▶ [What needs to be done]
Track down each line below containing the string "Rotation" and copy it.

Extracted data entries:
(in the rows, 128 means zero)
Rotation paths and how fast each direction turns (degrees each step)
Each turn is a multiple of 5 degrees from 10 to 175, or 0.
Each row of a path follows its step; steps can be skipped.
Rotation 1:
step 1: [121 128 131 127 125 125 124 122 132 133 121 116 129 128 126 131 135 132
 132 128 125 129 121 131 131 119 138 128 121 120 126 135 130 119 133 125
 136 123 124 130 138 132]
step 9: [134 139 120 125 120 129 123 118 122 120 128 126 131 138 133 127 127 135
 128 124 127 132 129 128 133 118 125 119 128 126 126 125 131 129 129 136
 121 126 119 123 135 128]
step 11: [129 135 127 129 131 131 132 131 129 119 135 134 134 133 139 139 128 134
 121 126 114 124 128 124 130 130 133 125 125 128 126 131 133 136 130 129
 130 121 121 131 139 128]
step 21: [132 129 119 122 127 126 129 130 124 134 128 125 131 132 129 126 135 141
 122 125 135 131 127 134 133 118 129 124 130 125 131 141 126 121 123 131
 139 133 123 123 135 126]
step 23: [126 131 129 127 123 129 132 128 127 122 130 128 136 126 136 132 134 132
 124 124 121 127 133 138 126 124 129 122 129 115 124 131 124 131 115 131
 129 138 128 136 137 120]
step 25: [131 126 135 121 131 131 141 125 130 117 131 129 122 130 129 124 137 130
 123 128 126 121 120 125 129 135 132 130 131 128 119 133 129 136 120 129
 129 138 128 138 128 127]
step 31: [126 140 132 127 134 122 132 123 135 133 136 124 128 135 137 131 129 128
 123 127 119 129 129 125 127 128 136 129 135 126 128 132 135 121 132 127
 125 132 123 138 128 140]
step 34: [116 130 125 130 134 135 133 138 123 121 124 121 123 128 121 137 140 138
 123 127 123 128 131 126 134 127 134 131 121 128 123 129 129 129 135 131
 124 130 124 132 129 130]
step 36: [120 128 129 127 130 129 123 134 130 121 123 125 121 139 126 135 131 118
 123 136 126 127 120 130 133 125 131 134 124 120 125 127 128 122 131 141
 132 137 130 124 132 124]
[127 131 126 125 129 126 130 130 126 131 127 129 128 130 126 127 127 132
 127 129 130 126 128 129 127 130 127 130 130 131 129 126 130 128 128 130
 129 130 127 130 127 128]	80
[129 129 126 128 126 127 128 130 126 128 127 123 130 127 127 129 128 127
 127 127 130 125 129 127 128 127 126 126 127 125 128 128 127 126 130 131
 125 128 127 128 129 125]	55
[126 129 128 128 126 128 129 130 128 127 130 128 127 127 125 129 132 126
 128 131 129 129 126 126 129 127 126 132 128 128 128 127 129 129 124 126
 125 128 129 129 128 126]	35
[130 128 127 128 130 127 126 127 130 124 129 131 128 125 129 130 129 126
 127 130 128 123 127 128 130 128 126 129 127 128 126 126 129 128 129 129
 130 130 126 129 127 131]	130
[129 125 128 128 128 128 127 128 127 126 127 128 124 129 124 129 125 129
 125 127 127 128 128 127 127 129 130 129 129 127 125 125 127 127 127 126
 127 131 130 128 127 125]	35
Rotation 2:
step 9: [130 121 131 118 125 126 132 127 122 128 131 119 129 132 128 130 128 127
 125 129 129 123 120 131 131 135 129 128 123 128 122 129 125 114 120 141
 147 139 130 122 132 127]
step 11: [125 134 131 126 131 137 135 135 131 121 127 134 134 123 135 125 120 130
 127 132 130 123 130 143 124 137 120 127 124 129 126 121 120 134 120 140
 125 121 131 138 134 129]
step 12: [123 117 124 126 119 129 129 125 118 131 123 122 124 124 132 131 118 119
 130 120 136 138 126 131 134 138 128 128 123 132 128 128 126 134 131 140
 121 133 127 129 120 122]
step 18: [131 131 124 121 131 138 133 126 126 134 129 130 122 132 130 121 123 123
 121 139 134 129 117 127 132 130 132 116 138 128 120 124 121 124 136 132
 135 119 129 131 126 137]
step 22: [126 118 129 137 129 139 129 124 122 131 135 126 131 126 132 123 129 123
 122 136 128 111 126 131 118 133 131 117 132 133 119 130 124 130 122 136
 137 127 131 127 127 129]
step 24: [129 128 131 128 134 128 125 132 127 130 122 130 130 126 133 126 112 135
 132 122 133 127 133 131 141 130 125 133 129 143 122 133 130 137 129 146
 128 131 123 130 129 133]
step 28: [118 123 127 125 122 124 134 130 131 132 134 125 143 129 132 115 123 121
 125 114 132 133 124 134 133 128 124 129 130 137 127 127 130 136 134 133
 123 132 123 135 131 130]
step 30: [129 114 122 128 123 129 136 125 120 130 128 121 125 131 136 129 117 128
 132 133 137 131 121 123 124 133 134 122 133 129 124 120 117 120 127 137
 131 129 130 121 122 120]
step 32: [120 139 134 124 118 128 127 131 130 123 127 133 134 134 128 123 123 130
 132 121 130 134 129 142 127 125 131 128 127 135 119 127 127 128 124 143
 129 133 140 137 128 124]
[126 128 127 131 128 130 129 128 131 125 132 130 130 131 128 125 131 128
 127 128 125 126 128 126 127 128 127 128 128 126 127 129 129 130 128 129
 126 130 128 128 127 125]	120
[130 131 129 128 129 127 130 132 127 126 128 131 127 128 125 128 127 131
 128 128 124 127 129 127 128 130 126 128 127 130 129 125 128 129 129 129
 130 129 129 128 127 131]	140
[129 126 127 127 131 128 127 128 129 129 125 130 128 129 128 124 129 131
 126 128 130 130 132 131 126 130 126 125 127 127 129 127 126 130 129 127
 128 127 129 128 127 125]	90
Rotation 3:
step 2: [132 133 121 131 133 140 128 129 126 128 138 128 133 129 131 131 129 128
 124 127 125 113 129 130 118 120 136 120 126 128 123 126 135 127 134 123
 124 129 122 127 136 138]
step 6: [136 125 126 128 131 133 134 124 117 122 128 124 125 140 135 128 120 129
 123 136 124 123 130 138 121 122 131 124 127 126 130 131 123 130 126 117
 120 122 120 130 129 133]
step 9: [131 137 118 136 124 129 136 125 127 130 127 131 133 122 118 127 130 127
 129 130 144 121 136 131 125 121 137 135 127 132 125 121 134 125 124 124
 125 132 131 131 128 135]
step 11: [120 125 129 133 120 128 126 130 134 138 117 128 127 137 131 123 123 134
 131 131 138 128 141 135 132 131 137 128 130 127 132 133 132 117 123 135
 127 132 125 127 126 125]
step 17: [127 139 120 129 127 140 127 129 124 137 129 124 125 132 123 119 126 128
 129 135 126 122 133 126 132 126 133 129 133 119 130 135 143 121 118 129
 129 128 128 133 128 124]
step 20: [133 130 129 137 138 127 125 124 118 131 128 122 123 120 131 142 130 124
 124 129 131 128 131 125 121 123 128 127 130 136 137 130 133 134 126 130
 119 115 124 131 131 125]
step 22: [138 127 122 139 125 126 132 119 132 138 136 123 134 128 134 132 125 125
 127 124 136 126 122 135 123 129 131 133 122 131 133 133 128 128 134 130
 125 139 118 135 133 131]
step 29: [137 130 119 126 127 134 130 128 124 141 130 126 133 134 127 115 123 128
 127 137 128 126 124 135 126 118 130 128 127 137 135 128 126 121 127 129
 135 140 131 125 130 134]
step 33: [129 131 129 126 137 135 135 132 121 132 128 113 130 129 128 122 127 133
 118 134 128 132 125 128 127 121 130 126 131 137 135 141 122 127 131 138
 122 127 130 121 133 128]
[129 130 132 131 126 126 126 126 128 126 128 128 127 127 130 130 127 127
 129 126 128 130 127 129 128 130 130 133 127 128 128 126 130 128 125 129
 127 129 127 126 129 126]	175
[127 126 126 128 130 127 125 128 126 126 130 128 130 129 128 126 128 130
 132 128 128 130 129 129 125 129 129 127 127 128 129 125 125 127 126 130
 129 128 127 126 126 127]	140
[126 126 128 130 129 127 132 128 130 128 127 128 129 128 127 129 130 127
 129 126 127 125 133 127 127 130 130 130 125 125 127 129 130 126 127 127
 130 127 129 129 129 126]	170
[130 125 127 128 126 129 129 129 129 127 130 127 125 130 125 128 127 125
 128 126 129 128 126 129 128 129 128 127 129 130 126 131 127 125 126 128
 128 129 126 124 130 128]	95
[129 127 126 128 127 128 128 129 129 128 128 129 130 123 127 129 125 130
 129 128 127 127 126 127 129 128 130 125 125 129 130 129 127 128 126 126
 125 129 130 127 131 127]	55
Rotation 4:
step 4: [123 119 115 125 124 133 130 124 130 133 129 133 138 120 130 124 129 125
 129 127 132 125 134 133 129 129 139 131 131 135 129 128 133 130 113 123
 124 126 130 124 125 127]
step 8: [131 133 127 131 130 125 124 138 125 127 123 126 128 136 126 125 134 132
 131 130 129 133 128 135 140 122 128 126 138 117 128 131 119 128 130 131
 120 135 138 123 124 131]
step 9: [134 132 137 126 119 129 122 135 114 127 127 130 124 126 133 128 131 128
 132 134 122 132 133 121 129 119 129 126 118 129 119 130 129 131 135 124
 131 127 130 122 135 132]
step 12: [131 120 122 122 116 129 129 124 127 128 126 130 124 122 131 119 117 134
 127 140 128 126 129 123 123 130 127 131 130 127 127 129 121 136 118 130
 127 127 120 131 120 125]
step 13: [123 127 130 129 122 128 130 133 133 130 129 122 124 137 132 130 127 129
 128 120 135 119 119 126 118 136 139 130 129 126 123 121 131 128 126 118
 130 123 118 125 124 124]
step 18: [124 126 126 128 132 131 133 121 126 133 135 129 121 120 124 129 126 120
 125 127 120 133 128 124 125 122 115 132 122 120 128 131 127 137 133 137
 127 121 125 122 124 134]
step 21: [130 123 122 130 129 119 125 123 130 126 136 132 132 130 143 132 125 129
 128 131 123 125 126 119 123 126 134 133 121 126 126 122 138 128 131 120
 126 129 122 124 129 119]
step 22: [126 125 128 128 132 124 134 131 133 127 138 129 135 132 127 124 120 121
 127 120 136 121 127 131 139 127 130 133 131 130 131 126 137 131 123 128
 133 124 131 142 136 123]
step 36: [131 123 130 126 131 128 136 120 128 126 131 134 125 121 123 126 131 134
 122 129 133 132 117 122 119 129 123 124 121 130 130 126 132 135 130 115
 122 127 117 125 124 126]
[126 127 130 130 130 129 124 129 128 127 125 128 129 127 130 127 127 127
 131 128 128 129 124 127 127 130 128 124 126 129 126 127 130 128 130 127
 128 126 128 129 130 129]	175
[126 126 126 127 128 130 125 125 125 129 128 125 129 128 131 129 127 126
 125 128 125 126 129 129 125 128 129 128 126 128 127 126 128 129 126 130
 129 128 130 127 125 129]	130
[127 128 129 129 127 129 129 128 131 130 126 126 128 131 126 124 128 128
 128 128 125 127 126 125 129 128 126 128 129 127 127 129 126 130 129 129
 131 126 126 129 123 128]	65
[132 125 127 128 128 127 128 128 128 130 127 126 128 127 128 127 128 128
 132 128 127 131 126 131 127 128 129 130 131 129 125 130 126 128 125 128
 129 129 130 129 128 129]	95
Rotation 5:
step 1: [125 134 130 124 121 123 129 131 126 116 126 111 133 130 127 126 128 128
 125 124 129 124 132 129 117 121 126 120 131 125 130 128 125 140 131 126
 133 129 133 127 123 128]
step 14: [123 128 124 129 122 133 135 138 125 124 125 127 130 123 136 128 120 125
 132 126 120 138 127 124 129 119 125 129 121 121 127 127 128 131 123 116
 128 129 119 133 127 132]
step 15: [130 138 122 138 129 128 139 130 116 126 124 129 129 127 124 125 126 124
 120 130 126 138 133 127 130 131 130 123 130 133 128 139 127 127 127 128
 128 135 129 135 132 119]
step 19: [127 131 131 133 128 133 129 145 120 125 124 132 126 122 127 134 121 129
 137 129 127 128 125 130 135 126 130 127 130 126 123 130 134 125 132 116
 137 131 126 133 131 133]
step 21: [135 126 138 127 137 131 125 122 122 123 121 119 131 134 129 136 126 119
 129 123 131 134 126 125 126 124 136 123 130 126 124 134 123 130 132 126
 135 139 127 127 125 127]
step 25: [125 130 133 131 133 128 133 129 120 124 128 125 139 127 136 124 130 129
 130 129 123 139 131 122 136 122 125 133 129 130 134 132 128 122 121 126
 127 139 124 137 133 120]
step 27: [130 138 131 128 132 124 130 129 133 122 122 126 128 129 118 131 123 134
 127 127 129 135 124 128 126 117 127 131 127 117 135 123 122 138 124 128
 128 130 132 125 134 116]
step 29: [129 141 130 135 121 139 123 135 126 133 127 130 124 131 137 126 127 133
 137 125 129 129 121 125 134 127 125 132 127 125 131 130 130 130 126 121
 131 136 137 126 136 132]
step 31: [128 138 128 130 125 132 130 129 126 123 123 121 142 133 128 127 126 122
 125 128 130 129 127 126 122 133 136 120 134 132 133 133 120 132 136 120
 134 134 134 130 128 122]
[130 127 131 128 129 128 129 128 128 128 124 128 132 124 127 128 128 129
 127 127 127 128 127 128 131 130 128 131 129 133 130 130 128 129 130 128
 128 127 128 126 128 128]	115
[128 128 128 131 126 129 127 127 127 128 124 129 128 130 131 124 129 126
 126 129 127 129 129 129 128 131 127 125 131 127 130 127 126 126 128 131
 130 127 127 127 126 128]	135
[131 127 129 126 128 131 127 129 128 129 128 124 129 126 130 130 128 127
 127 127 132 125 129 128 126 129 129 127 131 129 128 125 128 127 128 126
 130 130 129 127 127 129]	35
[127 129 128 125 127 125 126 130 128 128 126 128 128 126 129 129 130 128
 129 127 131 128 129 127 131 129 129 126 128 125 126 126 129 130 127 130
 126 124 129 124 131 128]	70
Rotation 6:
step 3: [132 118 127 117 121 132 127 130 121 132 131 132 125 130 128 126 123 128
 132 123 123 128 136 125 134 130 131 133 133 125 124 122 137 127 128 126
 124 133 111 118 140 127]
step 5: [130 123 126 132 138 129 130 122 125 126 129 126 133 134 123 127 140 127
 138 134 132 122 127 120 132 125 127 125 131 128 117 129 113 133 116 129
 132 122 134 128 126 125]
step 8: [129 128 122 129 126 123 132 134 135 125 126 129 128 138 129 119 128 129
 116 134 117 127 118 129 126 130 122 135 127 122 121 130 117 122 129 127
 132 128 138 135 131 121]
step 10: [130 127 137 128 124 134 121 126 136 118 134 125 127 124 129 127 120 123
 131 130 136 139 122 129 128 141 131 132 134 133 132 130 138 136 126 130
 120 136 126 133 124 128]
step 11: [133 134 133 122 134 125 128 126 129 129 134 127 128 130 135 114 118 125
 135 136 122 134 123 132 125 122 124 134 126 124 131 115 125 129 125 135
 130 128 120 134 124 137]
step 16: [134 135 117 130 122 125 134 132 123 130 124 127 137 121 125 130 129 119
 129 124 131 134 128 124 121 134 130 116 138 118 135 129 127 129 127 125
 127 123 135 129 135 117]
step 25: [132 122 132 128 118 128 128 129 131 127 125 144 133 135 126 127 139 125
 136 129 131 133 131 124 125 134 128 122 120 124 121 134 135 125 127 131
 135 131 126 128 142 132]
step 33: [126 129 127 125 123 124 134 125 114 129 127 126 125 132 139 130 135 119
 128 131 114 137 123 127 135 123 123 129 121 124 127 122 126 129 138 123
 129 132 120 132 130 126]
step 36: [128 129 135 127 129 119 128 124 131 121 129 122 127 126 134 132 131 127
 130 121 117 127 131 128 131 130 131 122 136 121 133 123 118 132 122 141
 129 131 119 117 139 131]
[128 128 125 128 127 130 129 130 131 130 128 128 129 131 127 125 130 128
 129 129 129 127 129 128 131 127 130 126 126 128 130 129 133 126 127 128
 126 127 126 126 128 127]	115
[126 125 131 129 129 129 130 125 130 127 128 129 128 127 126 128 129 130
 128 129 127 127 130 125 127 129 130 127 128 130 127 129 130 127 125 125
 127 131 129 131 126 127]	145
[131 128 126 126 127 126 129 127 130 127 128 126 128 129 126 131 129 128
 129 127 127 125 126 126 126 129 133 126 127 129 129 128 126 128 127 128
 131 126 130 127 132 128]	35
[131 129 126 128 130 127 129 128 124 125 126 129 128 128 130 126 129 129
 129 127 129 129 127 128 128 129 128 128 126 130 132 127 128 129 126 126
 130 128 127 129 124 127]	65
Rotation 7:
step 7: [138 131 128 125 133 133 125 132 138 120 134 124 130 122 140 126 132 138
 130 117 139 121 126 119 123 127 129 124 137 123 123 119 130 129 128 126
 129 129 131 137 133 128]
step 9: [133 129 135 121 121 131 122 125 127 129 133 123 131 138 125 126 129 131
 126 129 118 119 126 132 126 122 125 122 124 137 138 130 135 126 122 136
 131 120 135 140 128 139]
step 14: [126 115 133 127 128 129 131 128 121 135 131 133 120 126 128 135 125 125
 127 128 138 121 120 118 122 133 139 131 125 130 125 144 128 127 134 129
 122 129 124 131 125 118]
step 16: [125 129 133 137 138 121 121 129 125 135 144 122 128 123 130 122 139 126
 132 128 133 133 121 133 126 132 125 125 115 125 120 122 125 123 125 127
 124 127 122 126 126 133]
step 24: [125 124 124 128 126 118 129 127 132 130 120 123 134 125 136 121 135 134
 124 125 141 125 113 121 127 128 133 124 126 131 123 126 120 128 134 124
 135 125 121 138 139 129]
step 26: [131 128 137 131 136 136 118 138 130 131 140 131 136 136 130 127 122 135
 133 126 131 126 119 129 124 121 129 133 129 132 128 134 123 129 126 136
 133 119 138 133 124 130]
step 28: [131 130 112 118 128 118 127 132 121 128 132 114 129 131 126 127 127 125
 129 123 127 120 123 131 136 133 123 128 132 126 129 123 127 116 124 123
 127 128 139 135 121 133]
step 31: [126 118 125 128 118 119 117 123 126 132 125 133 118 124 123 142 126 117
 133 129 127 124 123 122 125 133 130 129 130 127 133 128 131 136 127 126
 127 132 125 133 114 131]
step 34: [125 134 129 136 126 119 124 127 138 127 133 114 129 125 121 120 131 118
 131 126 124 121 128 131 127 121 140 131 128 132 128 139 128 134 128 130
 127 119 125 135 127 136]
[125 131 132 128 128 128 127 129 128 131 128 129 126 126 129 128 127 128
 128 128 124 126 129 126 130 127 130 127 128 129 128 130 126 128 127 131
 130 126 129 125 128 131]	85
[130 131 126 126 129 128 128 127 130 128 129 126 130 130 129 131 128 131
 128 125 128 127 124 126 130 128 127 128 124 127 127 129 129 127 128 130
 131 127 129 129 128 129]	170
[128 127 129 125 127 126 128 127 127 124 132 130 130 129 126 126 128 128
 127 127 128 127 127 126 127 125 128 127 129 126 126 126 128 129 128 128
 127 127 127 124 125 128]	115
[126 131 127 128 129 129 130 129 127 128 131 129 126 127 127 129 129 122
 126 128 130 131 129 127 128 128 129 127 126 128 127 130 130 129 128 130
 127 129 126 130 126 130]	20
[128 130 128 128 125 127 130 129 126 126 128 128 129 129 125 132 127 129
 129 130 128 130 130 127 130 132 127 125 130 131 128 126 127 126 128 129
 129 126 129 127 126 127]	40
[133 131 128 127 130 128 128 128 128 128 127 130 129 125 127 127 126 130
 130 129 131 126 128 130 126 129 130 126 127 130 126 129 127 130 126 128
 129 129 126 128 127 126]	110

▶ [Final answer]
Rotation paths and how fast each direction turns (degrees each step)
Rotation 1:
Rotation 2:
Rotation 3:
Rotation 4:
Rotation 5:
Rotation 6:
Rotation 7:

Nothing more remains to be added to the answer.